One turn sends every row of this set to another row. A few are shown first. Where does it send the rows asked after them?
gafos: [-2.17  2.04  0.02 -1.26  1.53  0.06  1.28 -3.32 -1.19 -0.87 -0.07  1.69
 -4.42  0.72 -0.38 -3.44  0.59  0.18  3.02 -2.31 -4.12  0.80 -0.91  2.07
  1.27 -0.29 -0.21 -0.94]
gunav: [ 1.66  1.80 -2.81 -1.00  0.50 -1.06  0.63  2.37 -2.10 -2.51 -1.30  0.85
  1.82  2.53  0.69  0.48 -1.55 -1.32 -1.94  2.31  1.27  1.71  1.88  3.50
  2.64 -0.01 -1.19  1.20]
tukit: [ 0.46 -1.06  2.44 -0.52 -0.22  1.34  0.69  1.54  3.08  0.78  0.77  0.29
  1.87 -2.89  0.27  2.98  0.57 -0.06  0.01  1.87  0.12 -2.01 -3.68 -2.19
  2.18 -3.34 -0.03 -1.62]
mipav: [-3.76 -3.62  1.67 -0.67 -0.12  0.84 -2.05 -0.20 -0.75  2.63  1.07 -0.27
 -2.80  1.14 -1.86 -0.83 -0.85  0.35 -0.29 -2.48 -0.66  0.98 -4.16 -1.81
 -1.57  2.47 -0.42 -0.27]
pefi: [-2.49  0.16 -1.02  0.31  2.23 -1.06  2.47 -1.52 -0.97 -1.93  1.50  2.50
 -3.18 -0.06  0.53 -3.72  1.85 -0.76  0.33 -3.24 -2.48  0.01 -2.11  3.47
 -0.70  0.06  0.84 -1.22]
givut: [-3.21 -1.75  1.77 -1.21  0.84 -0.76 -3.00 -1.03 -0.18  2.22  2.88 -2.18
 -2.41  1.72 -2.82 -1.11 -0.55  0.00 -1.03 -1.91 -0.29  0.51 -3.31 -1.20
 -1.53  2.42  0.27 -2.15]
Gozaz: [ 2.47 -2.98  1.24  0.84 -1.81  3.06 -1.21 -0.67 -0.22  3.24 -1.86 -1.20
  2.47  0.33 -1.03 -0.92  0.17  1.32  0.12  0.17  2.60 -0.40 -0.89 -2.09
  4.21  1.31  2.06  0.31]
Dusok: [-1.74  1.42  0.47  0.08  2.09  1.40  0.79 -1.98  0.20 -0.18  1.51  3.98
 -1.86  1.27 -0.20 -3.94  2.05 -0.08  3.01 -4.22 -2.09  0.37 -1.12  2.72
  0.21  0.15  0.45 -2.39]
zuv: [ 2.32  1.13  0.33  1.06 -1.42 -1.70 -1.48 -1.54 -0.53  2.19  0.37 -1.24
 -0.32  5.02 -0.11 -1.20  0.91  1.06  2.93  1.84  1.76  1.66  0.32  1.44
  1.34  4.16 -1.60 -1.73]
laluv: [-0.88 -1.36  2.66 -1.54 -1.26  1.18 -0.01  0.98  0.85 -0.17  1.19  0.04
  1.55 -4.23  0.38  3.60 -0.04  0.06  1.29  1.77 -1.93 -0.99 -3.64 -1.00
  1.54 -2.37  1.92 -1.95]
nosuk: [ 0.96  1.51 -2.11 -0.80  0.28 -0.14 -1.50  0.33 -1.31 -2.17 -1.77  0.42
  1.01  2.37 -0.49  0.97 -3.09 -0.91 -0.72  1.59  3.17  1.89  2.81  4.35
  2.28  0.08 -1.22  1.66]
Tasi: [-2.39  1.27 -1.90  0.91  2.15 -0.28  0.63 -2.31 -0.76  0.00  0.10  2.73
 -4.10 -0.49 -0.27 -4.66  2.80  0.05  0.76 -2.21 -2.00  1.01  1.38  1.92
  1.14 -1.10  0.52 -1.45]
folem: [ 1.92  0.30 -1.18 -1.49 -0.85  0.33 -2.32  0.67 -0.98 -3.15 -2.42 -0.63
  0.46  1.88  1.22 -0.04 -3.14 -1.62 -0.03  2.66  1.47 -0.28  2.36  3.13
  2.32 -0.58 -0.56  3.02]
Fur: [-2.05  0.08 -1.16  0.38  1.70 -0.52  0.41 -2.93 -0.62 -1.43  0.15  2.85
 -3.78 -0.24 -0.52 -4.24  1.66 -0.38  2.43 -2.93 -2.93  1.23 -1.92  1.12
 -1.18 -0.24  0.51 -2.31]
kof: [-0.10 -0.85  1.68 -0.03  0.19  0.38  0.65  1.88  1.60  2.64 -0.11  0.48
  2.66 -2.28  0.03  3.62 -1.12 -1.12  0.63  1.65 -0.22 -1.40 -3.35 -1.33
 -1.12 -3.52  1.62 -2.53]
Fulot: [ 0.59  0.79 -1.40 -0.82  0.80 -0.11 -1.45  1.06 -0.21 -3.42 -0.87 -1.41
  1.19  2.07  0.11  0.20 -3.75 -2.93 -3.22  2.04  3.18  0.55  1.82  2.56
  1.60 -0.39 -0.84  0.14]
fuda: [ 1.01  1.02 -3.09 -0.02 -0.37  0.26 -1.53  2.48  0.88 -2.63 -2.77  0.48
  0.67  3.33  0.56 -0.65 -3.40  0.65 -1.93  0.66  1.75  1.70  2.10  2.31
  2.01  0.06 -0.32  1.99]
tuso: [ 0.63 -2.60  1.77  0.86 -1.28  1.56 -2.79 -0.12 -0.02  3.89 -1.33 -0.36
  0.41 -0.89 -0.33 -0.90  0.84  1.05 -1.18  0.85  3.34 -0.02  0.47 -3.13
  3.32  1.42  2.92  0.60]
tib: [ 1.12  0.01 -0.70  0.89 -0.07 -1.51 -2.06 -2.76 -1.59  2.02  1.04 -0.51
  0.69  6.14 -0.77  0.37 -0.01  1.88  2.67  1.21 -0.14  0.71  0.41  1.74
  0.22  3.39 -1.82 -0.38]
zevod: [ 0.31  0.98  2.55  0.01 -1.83 -0.06  1.51  1.18  2.37  0.60  1.65  0.79
  1.54 -3.49  1.11  2.87  2.32 -0.76  0.72  1.72  0.00 -0.03 -4.09 -1.05
  0.16 -2.07 -0.06 -2.84]
tes: [-0.64 -1.00  2.45 -0.47 -0.51  0.04  2.38  1.78  0.46  0.60 -0.18  0.73
  2.50 -2.74  1.55  1.96  1.57 -0.60 -1.10  0.90  0.27 -2.26 -3.04 -1.46
  1.60 -4.65  0.87 -1.88]

tuso moves to givut
tes moves to pefi
Where do these go?
tukit moves to Fur
folem moves to laluv
Gozaz moves to mipav
fuda moves to kof
Tasi moves to Fulot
□ □ □ □ □ □ □
• Exercise details
For each line in the entries that holds "pefi", return that line.

• Response box
pefi: [-2.49  0.16 -1.02  0.31  2.23 -1.06  2.47 -1.52 -0.97 -1.93  1.50  2.50
tes moves to pefi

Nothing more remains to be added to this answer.